- **What you are asked to do**:
Here the job is to restate every entry word for word.

··· Data provided

Every row belongs to one group in each of 3 separate groupings. Each group adds its own fixed numbers to the row, and there is some noise. The rows also spread widely along 14 directions, which tell nothing about the answers.
(in the rows, 128 means zero)
Some rows, each with its group in each grouping after it:
[ 98  99 117 117 150 135 175 119 113  76 121  74 146 181 182  92  85  57
 107  86  65 164 162 107 117 111] : foge S q268
[138 165 149 120 144 162 137 167  88 143 162  58 182 154  96  84 144 115
 104 139 103 160 148 172 175 109] : foge S q686
[131 153 150  81 145 147 142  97  70 111 108  54 143 143 121 132 164  47
 124 180 129 138 139 154 135 126] : veke P q405
[103 145 147  84 105 158 103 140 155 186 115  92 137 110 127 184 156  87
 180 188  93  94 138 136 171 164] : Siv Z q849
[146 142 149 172 148 136 171 131  78 109 144  76 118 199 141  70 133  71
 120 114 164 102 122 148 148 141] : Fepep Z q849
[153 114 104 132 108  82 132 119 189  84 140 145  95 144  94 127  79 132
 136  69 129 183 124 122 102 141] : veke M q893
[ 84 142 113  92 113 111 135 152 151 146 121  78 161 109 132 163 137 123
 114 124  64  69 137 156 134 141] : Fafi P q405
[121 179 121 148 111 175  89 154 142 149 146 126 142 116 136 147 158 100
 158 123  83 194 146 139 168  89] : Fepep M q357
[120  97 167 111 160 119  69 151 183 142 124 128 142 164 155 107 120 156
 132 130 115 120 115 123 132 107] : mol P q893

······

- **Written response**:
Every row belongs to one group in each of 3 separate groupings. Each group adds its own fixed numbers to the row, and there is some noise. The rows also spread widely along 14 directions, which tell nothing about the answers.
(in the rows, 128 means zero)
Some rows, each with its group in each grouping after it:
[ 98  99 117 117 150 135 175 119 113  76 121  74 146 181 182  92  85  57
 107  86  65 164 162 107 117 111] : foge S q268
[138 165 149 120 144 162 137 167  88 143 162  58 182 154  96  84 144 115
 104 139 103 160 148 172 175 109] : foge S q686
[131 153 150  81 145 147 142  97  70 111 108  54 143 143 121 132 164  47
 124 180 129 138 139 154 135 126] : veke P q405
[103 145 147  84 105 158 103 140 155 186 115  92 137 110 127 184 156  87
 180 188  93  94 138 136 171 164] : Siv Z q849
[146 142 149 172 148 136 171 131  78 109 144  76 118 199 141  70 133  71
 120 114 164 102 122 148 148 141] : Fepep Z q849
[153 114 104 132 108  82 132 119 189  84 140 145  95 144  94 127  79 132
 136  69 129 183 124 122 102 141] : veke M q893
[ 84 142 113  92 113 111 135 152 151 146 121  78 161 109 132 163 137 123
 114 124  64  69 137 156 134 141] : Fafi P q405
[121 179 121 148 111 175  89 154 142 149 146 126 142 116 136 147 158 100
 158 123  83 194 146 139 168  89] : Fepep M q357
[120  97 167 111 160 119  69 151 183 142 124 128 142 164 155 107 120 156
 132 130 115 120 115 123 132 107] : mol P q893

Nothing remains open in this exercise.